Every line below should be duplicated exactly.
<<<<
128 stands for zero in the data rows.
Some points, one per row:
[102 105 115 127  87 130 105 103]
[133 131 136 127 128 145 138 167]
[ 93 127 113 145  62 145  97 112]
[169 107 125 114 151 145 170  64]
[107 162 138 126 145 143 109 154]
[ 74 150 127 145 109 113  94 163]
[ 95 158 131 142 127 156 104 170]
[139 126 129 139 134 109 129 158]
[172 113 138 101 137 172 153  74]
[109 115 115 127  71 146 108  77]
[147 134 125 121 116 192 137  98]
[ 93 150 109 127 116 112 104 133]
[162 117 143 104 156  93 158 140]
[110 147 138 140 149 132 127 127]
[103 142 132 162 121 105 109 189]
[146 129 147 117 175 113 139 157]
[120 117 112 122 121 108 113 129]
[115 118 109 122  85 138 113 102]
[155 101 107 108 131 119 146 108]
[115 136 124 144 147 139 125 146]
[112 125 110 139 114 147 122 107]
[100 134 108 139 120 102 111 175]
[ 74 137 120 158  77 167  85 128]
[155 122 130 139 132 125 151 120]
[ 88 131 127 146  55 190 114 131]
[ 98 121 118 164  67 156  95 121]
[164  94 157 118 141  77 173 157]
[ 82 140 122 157  89 158  98 143]
[139 113 113 118  88 138 121  91]
[ 95 139 131 153  90 158  99 145]
[140 109 125 111 117 110 144 106]
[ 98 160 110 114 162  88 108 157]
[191  88 125 118 122 140 176  55]
[104 135 115 130 138 102 112 160]
[108 150 134 134 136 162 115 138]
[147 120 142 115 142 135 132 112]
[183 111 138 110 150 111 168  97]
[ 80 153 136 117 130 153 104 140]
[161 110 123  92 134 136 166  79]
[149  82 145 116  93 100 170 115]
[ 82 152 128 162 122 112 101 170]
[115 129 126 129  95 182 113  88]
[157 129 136 126 169  98 155 122]
[138 151 155 131 204 101 157 164]
[106 123 132 135 108 156 128  95]
16 more points follow, each with its number after it:
[180 124 153  99 172 108 173 122] 0
[166  89 150 104 128 107 150  68] 1
[111 136 133 146 143  97 127 187] 2
[ 98 159 118 136 165 133 127 175] 3
[112 160 140 140 145 119 125 174] 4
[109 106 101 129  92 141 107  94] 5
[175 141 138 104 175 169 156 111] 6
[ 65 129 121 145  82 116  74 149] 7
[108 130 126 127  88 135 110 103] 8
[123 108 120 144 104 148 130  96] 9
[163 135 125 130 187 124 162 120] 10
[128 118 155 117 137  91 131 133] 11
[137 108 106 127  88 151 108  98] 12
[ 95  90  98 122  56 143  92  83] 13
[148 119 137 114 135 144 143  97] 14
[ 74 140 119 145 114 110  79 167] 15
Which of these numbered points is nearest to each point below, ignoring the 2 directions in which the first points spread most? Its number follows each.
[143 117 116 140 128 154 147  69] > 10
[ 98 151 132 127 104 146  98 141] > 0
[ 89 149 132 136 127 109 107 152] > 8
[101 156 138 151 124 141 112 158] > 4
[180 122 154 103 172 100 162 123] > 0
[166  82 102 105 105 138 137  50] > 5
[110 170 148 132 176 138 118 181] > 6
[ 76 127 120 146  66 137  85 128] > 7
[147 113 112 109 153 168 152  79] > 3
[146 139 137 133 180 103 152 180] > 4
[ 72 113  90 150  58 145  84 115] > 5
[ 92 141 130 149 127 108 104 206] > 2
Now 16 new points, numbered from 0 again:
[ 86 151 125 128 132 106 115 173] 0
[163 145 127  90 159 110 132 135] 1
[122 145 150 137 158 122 138 201] 2
[ 91 165 130 130 135 118  94 180] 3
[153 105 106 106  79 151 134  51] 4
[155 130 132 113 157  92 144 148] 5
[165  96 122 130 114 145 143  89] 6
[101 120 102 150  84 156 109 103] 7
[173 108 119 109 121 120 150  89] 8
[140 153 132 123 192 132 153 150] 9
[107 172 143 142 165 125 114 198] 10
[127 113 155 129 116  92 154 170] 11
[ 91 136 110 150 119 169 105 120] 12
[ 83 139 120 141 135  90  94 185] 13
[105 125 130 149  88 177 117  96] 14
[152 117 148 109 149  77 145 117] 15
The same question for these:
[123 164 148 141 162 132 123 166] > 10
[134 160 131 123 194 102 129 160] > 12
[177 114 119 129 136 146 128 131] > 6
[160  83 141 109 117  88 173 138] > 11
[144 114 131 108 129 110 136 125] > 5
[176 106 126 120 150 121 166  85] > 7
[ 81 129 117 140 113 109  85 155] > 13
[165 124 130 130 150 112 139 138] > 6
[177 126 145 100 162 135 164 129] > 10
[185 114 142 109 141 109 163 125] > 5
[154 117 152 105 154  73 148 123] > 15
[135 151 125 125 182 131 149 145] > 9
>>>>
▸ **RESPONSE**
128 stands for zero in the data rows.
Some points, one per row:
[102 105 115 127  87 130 105 103]
[133 131 136 127 128 145 138 167]
[ 93 127 113 145  62 145  97 112]
[169 107 125 114 151 145 170  64]
[107 162 138 126 145 143 109 154]
[ 74 150 127 145 109 113  94 163]
[ 95 158 131 142 127 156 104 170]
[139 126 129 139 134 109 129 158]
[172 113 138 101 137 172 153  74]
[109 115 115 127  71 146 108  77]
[147 134 125 121 116 192 137  98]
[ 93 150 109 127 116 112 104 133]
[162 117 143 104 156  93 158 140]
[110 147 138 140 149 132 127 127]
[103 142 132 162 121 105 109 189]
[146 129 147 117 175 113 139 157]
[120 117 112 122 121 108 113 129]
[115 118 109 122  85 138 113 102]
[155 101 107 108 131 119 146 108]
[115 136 124 144 147 139 125 146]
[112 125 110 139 114 147 122 107]
[100 134 108 139 120 102 111 175]
[ 74 137 120 158  77 167  85 128]
[155 122 130 139 132 125 151 120]
[ 88 131 127 146  55 190 114 131]
[ 98 121 118 164  67 156  95 121]
[164  94 157 118 141  77 173 157]
[ 82 140 122 157  89 158  98 143]
[139 113 113 118  88 138 121  91]
[ 95 139 131 153  90 158  99 145]
[140 109 125 111 117 110 144 106]
[ 98 160 110 114 162  88 108 157]
[191  88 125 118 122 140 176  55]
[104 135 115 130 138 102 112 160]
[108 150 134 134 136 162 115 138]
[147 120 142 115 142 135 132 112]
[183 111 138 110 150 111 168  97]
[ 80 153 136 117 130 153 104 140]
[161 110 123  92 134 136 166  79]
[149  82 145 116  93 100 170 115]
[ 82 152 128 162 122 112 101 170]
[115 129 126 129  95 182 113  88]
[157 129 136 126 169  98 155 122]
[138 151 155 131 204 101 157 164]
[106 123 132 135 108 156 128  95]
16 more points follow, each with its number after it:
[180 124 153  99 172 108 173 122] 0
[166  89 150 104 128 107 150  68] 1
[111 136 133 146 143  97 127 187] 2
[ 98 159 118 136 165 133 127 175] 3
[112 160 140 140 145 119 125 174] 4
[109 106 101 129  92 141 107  94] 5
[175 141 138 104 175 169 156 111] 6
[ 65 129 121 145  82 116  74 149] 7
[108 130 126 127  88 135 110 103] 8
[123 108 120 144 104 148 130  96] 9
[163 135 125 130 187 124 162 120] 10
[128 118 155 117 137  91 131 133] 11
[137 108 106 127  88 151 108  98] 12
[ 95  90  98 122  56 143  92  83] 13
[148 119 137 114 135 144 143  97] 14
[ 74 140 119 145 114 110  79 167] 15
Which of these numbered points is nearest to each point below, ignoring the 2 directions in which the first points spread most? Its number follows each.
[143 117 116 140 128 154 147  69] > 10
[ 98 151 132 127 104 146  98 141] > 0
[ 89 149 132 136 127 109 107 152] > 8
[101 156 138 151 124 141 112 158] > 4
[180 122 154 103 172 100 162 123] > 0
[166  82 102 105 105 138 137  50] > 5
[110 170 148 132 176 138 118 181] > 6
[ 76 127 120 146  66 137  85 128] > 7
[147 113 112 109 153 168 152  79] > 3
[146 139 137 133 180 103 152 180] > 4
[ 72 113  90 150  58 145  84 115] > 5
[ 92 141 130 149 127 108 104 206] > 2
Now 16 new points, numbered from 0 again:
[ 86 151 125 128 132 106 115 173] 0
[163 145 127  90 159 110 132 135] 1
[122 145 150 137 158 122 138 201] 2
[ 91 165 130 130 135 118  94 180] 3
[153 105 106 106  79 151 134  51] 4
[155 130 132 113 157  92 144 148] 5
[165  96 122 130 114 145 143  89] 6
[101 120 102 150  84 156 109 103] 7
[173 108 119 109 121 120 150  89] 8
[140 153 132 123 192 132 153 150] 9
[107 172 143 142 165 125 114 198] 10
[127 113 155 129 116  92 154 170] 11
[ 91 136 110 150 119 169 105 120] 12
[ 83 139 120 141 135  90  94 185] 13
[105 125 130 149  88 177 117  96] 14
[152 117 148 109 149  77 145 117] 15
The same question for these:
[123 164 148 141 162 132 123 166] > 10
[134 160 131 123 194 102 129 160] > 12
[177 114 119 129 136 146 128 131] > 6
[160  83 141 109 117  88 173 138] > 11
[144 114 131 108 129 110 136 125] > 5
[176 106 126 120 150 121 166  85] > 7
[ 81 129 117 140 113 109  85 155] > 13
[165 124 130 130 150 112 139 138] > 6
[177 126 145 100 162 135 164 129] > 10
[185 114 142 109 141 109 163 125] > 5
[154 117 152 105 154  73 148 123] > 15
[135 151 125 125 182 131 149 145] > 9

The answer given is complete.